Families of rows that turns and mirrors carry onto each other, the same ones carrying the whole set onto itself: the rest of each named row's family, in list order:
4 families of 8 rows:
J513: [ 10 -41  -5  -5  -3   8  -1 -25  -7 -25  -5]
J525: [ 24  28   4   5 -11  -8 -12  15  45  32 -16]
J693: [18 23 -6 -2 -7 -5 -1  5 46 43 -5]
J595: [  2 -47  -4  -5 -13  -8   0 -17  -6 -25  -9]
J651: [ 24  30   3  -7  -4   4  -8  20  40  35 -17]
J463: [ -3 -34  11  -7 -13   8  -5  -5 -16 -32  -9]
J129: [ 27  22  20  -6  -9  -3 -18   4  35  41 -23]
J86: [  9  17  18 -18  -9   1  -3   4  29  55  -9]
J588: [ -4 -32   8   0 -17 -18   5 -11 -12 -32  -8]
J757: [ 10 -34 -15  -5  -4 -12  19 -19  -6 -29  -8]
J654: [  1  26   5  -9 -13  -2   2  16  35  46   0]
J963: [ 12  28   0 -14  -5   7   2  21  35  43  -8]
J518: [ 24  32  12  -6  -2   5  -6   8  34  38 -13]
J213: [  7 -35   1   5 -14 -19   3 -16  -7 -35 -11]
J85: [ -5 -45   0  -9 -16  -7   2 -11  -9 -25  -8]
J389: [ 13 -34   4   0  -8   6 -11 -15  -9 -36 -13]
J257: [  5 -45  -2  -2 -14  -9  -5 -15  -5 -30 -15]
J943: [  5 -37  -4   2 -12 -17   9 -22  -5 -28  -5]
J102: [ 14  31   7 -10  -8   5  -5  26  34  36 -14]
J92: [22 30  9 -9  0  6 -3  4 34 43 -8]
J997: [  0 -27   5  -7 -13 -12   9   2 -15 -39 -14]
J145: [ 25  16   9 -11  -4  -1  -8  -5  37  52 -15]
J996: [ -2 -43   4  -5 -19 -10  -3  -8 -10 -29 -13]
J790: [ -4 -40   1 -12  -8  10   4 -16 -15 -22   0]
J681: [ 11  23  28 -14 -13  -1 -14  14  27  44 -19]
J824: [ 15  32  15 -12  -3   8  -2  10  29  44  -7]
J676: [ 22  26  -4 -10  -2   5  -1  14  39  40 -10]
J626: [ -6 -32  -5 -13  -9 -10  20  -6 -16 -26  -3]
J130: [  8  31  15  -3 -17  -6  -9  25  36  34 -11]
J878: [ -6 -36   1  -3 -15 -16  12 -16 -11 -26  -2]
J547: [ 17 -29  -4   0  -7 -15   4  -9  -7 -40 -18]
J859: [ 19  34  18  -9  -3   6  -7  14  30  39 -12]

Which other rows belong to the same family as J463? J513, J129, J86, J389, J145, J790, J681
Which other rows belong to the same family as J595? J518, J85, J257, J92, J996, J824, J859

Families of rows that turns and mirrors carry onto each other, the same ones carrying the whole set onto itself: the rest of each named row's family, in list order:
4 families of 8 rows:
J341: [ -5  -7  22  10  -3  44  43  19   2  18  11 -19  -2  -6  21   3   2  15]
J286: [-34   6 -19   9 -17 -24 -11 -18  59 -28  50   6  14 -52  31 -10 -20   1]
J67: [-17 -45 -15  13  -4  -4  -7 -11  20 -33  24  10   5  -4  51  -2 -25  15]
J983: [-38 -30  45   5 -19  21  22  -9   8   8  24 -35  12 -42  34 -15 -16  21]
J151: [  5 -27   6  22   2  24  -5 -11  36 -39  39 -19   7  -7  43 -16 -14  40]
J775: [  1 -20  10  -6 -12 -18  51  21   7  -6   4  26   1 -31  42 -10 -17  12]
J292: [ -6 -13   1  12 -31 -18  51  14   8 -10  12   5  25 -28  32  -9  -7 -27]
J343: [-28  25 -14   0  11  44   4  10  42  -4  62 -34  -2 -33  24  25 -14   5]
J853: [ 18  -8  -1  23  16   1  -2 -10  44 -30  14  -6  19 -16  58  -7 -33  20]
J639: [  0  31 -37   9  -8   3   8  10  56 -21  39  22   4 -14  15   3   3 -12]
J776: [-34 -20  32  -3 -24  -2  18 -18  36   1  32 -49 -23 -50  20   2  -9  15]
J77: [ -3  19 -30  22   5  22  15  21  24 -10  33  35  34  -9  31 -11 -11  -1]
J390: [-39  -3  -4  -2  -1 -46  -5 -12  26 -14  28   0   2 -50  20 -19 -39  -3]
J183: [-37  24   3  -5 -10  23  31  17   2  -1  36  -9 -10 -61   3  17  14  -4]
J732: [  9  11  -2  14   5  37  39  17  25  19  26 -17  -4 -10  49  18   6  39]
J160: [  1 -33  15  -3 -42   3  23  13  18   4  17 -43  -5 -40  28   7 -16  34]
J494: [-35  20 -23  34  33   8   9  -2  41  -3  43  32   4 -25  24  -5 -15 -10]
J282: [-34  -5  -6  -6 -24 -14   4 -48  32 -11  39   1  -5 -50  10  -7 -26 -15]
J298: [-35  15   6   3   5  42 -19 -15  55  -5  53 -18  -9 -26  16  -2  -6  35]
J428: [-20 -12 -26  11 -10 -16  49  11  19   0 -12  13   6 -27   1 -17   3  10]
J635: [-15   2  18  20   1  25 -17   0  40  -1  71 -25  -8 -37  49  19 -35  14]
J296: [ -7   6  14  23  -1  37  27  48  30  -3  27 -13  20  -5  38  -4  14  25]
J103: [-33 -18 -16   7 -12 -21  -6 -12  29   6  39  -7  -9 -82  34 -20   2   2]
J5: [ -4 -23   6  20 -16   2   1 -17  59 -13  29  -5  25   6  47 -29 -26  13]
J714: [-30 -17  28  10 -14   0  16  -3  20   0  19 -45 -28 -38  58 -18 -21  32]
J4: [-31  26 -15  18  18   8 -17 -16  44   8  52 -42  -2 -30  28  11 -16  23]
J209: [-46  17  -4 -10 -10 -11  36  16   6  35  41 -12 -21 -45  10   8   0  16]
J237: [-18  33   6  20  -4  15  39  22  40  34  35 -20  -5 -63   2   2  -8  10]
J920: [ -2   6   5  26   3  31  36  23  31  -5  19  -6   7  14  19  22 -36  24]
J148: [-11 -28  17  19 -32 -25  29  -5  19  -6  -1  20  12 -27  28 -30  -6  10]
J584: [  1  26 -34   2  21  -8  18   7  28   5  38  29  25 -22  10  17 -13   5]
J354: [-42  24  -2   0 -21  -5  37  16  24  29  24   7   4 -52   8   8  -6 -24]

Which other rows belong to the same family as J286? J341, J151, J343, J776, J77, J148, J354
Which other rows belong to the same family as J292? J983, J639, J183, J282, J298, J296, J5
Which other rows belong to the same family as J237? J67, J160, J494, J428, J635, J103, J920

What you have to do:
Through the last line of the entries above, beginning at the line containing "Which other rows belong to the same family as J292?", transcribe each line exactly, both ends included and nothing more.

Response to the task:
Which other rows belong to the same family as J292? J983, J639, J183, J282, J298, J296, J5
Which other rows belong to the same family as J237? J67, J160, J494, J428, J635, J103, J920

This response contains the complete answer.